[Start of section]

Below are the code and all the weights of a small trained network. Each question names an input and a target symbol and asks about switching units off, where a switched-off unit gives its printed mean instead of its output.

import numpy as np


def w(rows, s, z=0):
    codes = np.array(rows[::2]) - 128.0
    scale = np.full(codes.shape[1], s)
    scale[-1] = z or s
    return codes * scale


def norm(h):
    return h / np.sqrt((h * h).mean(-1, keepdims=True) + 1e-5)


def f(y):
    return y / 2 * (1 + np.tanh(0.7978845608 * (y + 0.044715 * y**3)))


def softmax(a):
    e = np.exp(a - a.max(-1, keepdims=True))
    return e / e.sum(-1, keepdims=True)


def log_softmax(a):
    a = a - a.max(-1, keepdims=True)
    return a - np.log(np.exp(a).sum(-1, keepdims=True))


def net(x, mask):
    ids = ['βγδεζθμξπστψω'.index(c) for c in x.split()]
    T = len(ids)
    res = E[ids] + P[:T]
    q, k, v = (norm(res) @ M[0].T for M in (Q, K, V))
    z = softmax(np.where(np.tri(T) > 0, q @ k.T / 2**0.5, -1e9)) @ v
    res = res + np.where(mask[0], z, O[0][:, -1]) @ O[0][:, :-1]
    y = f(norm(res) @ A[0][:, :-1].T + A[0][:, -1])
    res = res + np.where(mask[1:17], y, B[0][:, -1]) @ B[0][:, :-1]
    return log_softmax(norm(res)[-1] @ U[:, :-1].T + U[:, -1])


Q, K, V, O, A, B = {}, {}, {}, {}, {}, {}
E = w([
[119,91,163,133,84],'β',
[132,168,164,75,104],'γ',
[123,91,72,112,126],'δ',
[119,162,59,98,137],'ε',
[135,147,130,161,93],'ζ',
[100,152,102,154,97],'θ',
[147,101,145,145,234],'μ',
[123,122,43,106,117],'ξ',
[252,81,122,165,95],'π',
[184,152,190,193,192],'σ',
[115,131,122,119,166],'τ',
[127,74,80,173,181],'ψ',
[129,193,44,131,196],'ω',
],0.03)
P = w([
[254,79,8,53,236],'0',
[228,83,21,82,224],'1',
[223,85,27,86,197],'2',
[203,97,29,104,187],'3',
[194,98,36,117,189],'4',
[179,98,40,132,185],'5',
[179,99,52,142,164],'6',
[171,104,57,149,164],'7',
[166,107,64,157,167],'8',
[160,114,74,163,166],'9',
[156,119,76,172,160],'10',
[148,116,75,168,161],'11',
[148,116,92,173,163],'12',
[148,96,73,173,168],'13',
],0.0068)
Q[0] = w([
[99,144,133,174,157],'h1',
[27,181,233,95,2],'h1',
],0.013)
K[0] = w([
[81,140,132,124,141],'h1',
[216,109,2,140,188],'h1',
],0.013)
V[0] = w([
[96,114,219,3,53],'h1',
[161,165,148,39,106],'h1',
],0.0059)
O[0] = w([
[137,254,133,156,105,77],'h1',
[60,40,178,162,90,254],'h1',
],0.0098,0.00096)
A[0] = w([
[157,83,118,177,157,235],'n1',
[192,179,96,142,208,61],'n2',
[61,161,124,219,85,185],'n3',
[81,39,241,135,29,141],'n4',
[129,48,166,134,27,90],'n5',
[227,174,126,180,103,131],'n6',
[166,139,128,243,71,74],'n7',
[212,189,120,166,143,99],'n8',
[66,253,102,69,63,113],'n9',
[17,135,87,119,122,141],'n10',
[89,63,147,110,241,163],'n11',
[210,33,74,102,38,198],'n12',
[71,155,55,172,132,96],'n13',
[55,127,106,21,126,254],'n14',
[94,179,160,161,220,203],'n15',
[134,173,87,165,79,142],'n16',
],0.011,0.0039)
B[0] = w([
[124,167,174,91,97,254],'n1',
[111,170,46,135,103,205],'n2',
[84,156,183,112,111,166],'n3',
[171,175,34,184,180,154],'n4',
[121,195,54,87,141,150],'n5',
[95,76,114,98,131,164],'n6',
[115,105,157,67,119,164],'n7',
[99,103,62,93,106,168],'n8',
[91,86,190,153,132,170],'n9',
[133,112,136,184,80,161],'n10',
[127,153,198,141,88,230],'n11',
[70,148,129,142,137,245],'n12',
[152,165,121,127,117,202],'n13',
[170,123,254,158,67,191],'n14',
[112,133,66,167,84,198],'n15',
[134,127,112,158,235,157],'n16',
],0.0099,0.0083)
U = w([
[113,178,32,160,174,165],'β',
[43,165,190,224,103,60],'γ',
[82,72,149,97,102,154],'δ',
[195,183,129,80,63,90],'ε',
[118,127,138,128,153,61],'ζ',
[110,123,135,130,150,64],'θ',
[145,150,178,117,245,182],'μ',
[148,30,46,100,68,51],'ξ',
[8,123,128,46,177,121],'π',
[252,129,139,215,157,2],'σ',
[149,165,245,93,144,194],'τ',
[93,25,113,176,208,146],'ψ',
[138,85,120,215,89,252],'ω',
],0.014,0.005)

Each question gives the input, a string of symbols that net reads in full, and the target symbol t.
The units are the heads (2 rows each of Q, K, V and O) and the neurons (one row each of A and B). Each row of codes is followed by its name. A weight is (code - 128) times the scale printed after its matrix; where a second scale follows, it is the last column's (O, A, B and U).
mask holds one flag per unit, heads first, then neurons. A switched-off unit (its flag False) gives its mean, the last column of its rows in O or B, instead of its output. The means were averaged over made-up inputs and are rounded, as every weight is.
A unit's drop is (log p(t) with every unit on - log p(t) with that unit switched off) / (log p(t) with every unit on - log p(t) with every unit switched off).
The circuit of an input: a set's keep is (log p(t) with only the set's units on - log p(t) with every unit switched off) / (log p(t) with every unit on - log p(t) with every unit switched off). Starting from the 12 units with the biggest drops (on a tie, the unit counted first), units are removed one at a time, each time the one whose removal leaves the highest keep (on an exact tie, the one counted first), for as long as the keep stays at least 0.8.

[End of section]

◆ **Exercise objective**: Give back exactly the lines from the first line of the records through the line holding "return log_softmax(norm(res)[-1] @", including both of those lines and leaving out all others.

◆ **Result of the exercise**:
Below are the code and all the weights of a small trained network. Each question names an input and a target symbol and asks about switching units off, where a switched-off unit gives its printed mean instead of its output.

import numpy as np


def w(rows, s, z=0):
    codes = np.array(rows[::2]) - 128.0
    scale = np.full(codes.shape[1], s)
    scale[-1] = z or s
    return codes * scale


def norm(h):
    return h / np.sqrt((h * h).mean(-1, keepdims=True) + 1e-5)


def f(y):
    return y / 2 * (1 + np.tanh(0.7978845608 * (y + 0.044715 * y**3)))


def softmax(a):
    e = np.exp(a - a.max(-1, keepdims=True))
    return e / e.sum(-1, keepdims=True)


def log_softmax(a):
    a = a - a.max(-1, keepdims=True)
    return a - np.log(np.exp(a).sum(-1, keepdims=True))


def net(x, mask):
    ids = ['βγδεζθμξπστψω'.index(c) for c in x.split()]
    T = len(ids)
    res = E[ids] + P[:T]
    q, k, v = (norm(res) @ M[0].T for M in (Q, K, V))
    z = softmax(np.where(np.tri(T) > 0, q @ k.T / 2**0.5, -1e9)) @ v
    res = res + np.where(mask[0], z, O[0][:, -1]) @ O[0][:, :-1]
    y = f(norm(res) @ A[0][:, :-1].T + A[0][:, -1])
    res = res + np.where(mask[1:17], y, B[0][:, -1]) @ B[0][:, :-1]
    return log_softmax(norm(res)[-1] @ U[:, :-1].T + U[:, -1])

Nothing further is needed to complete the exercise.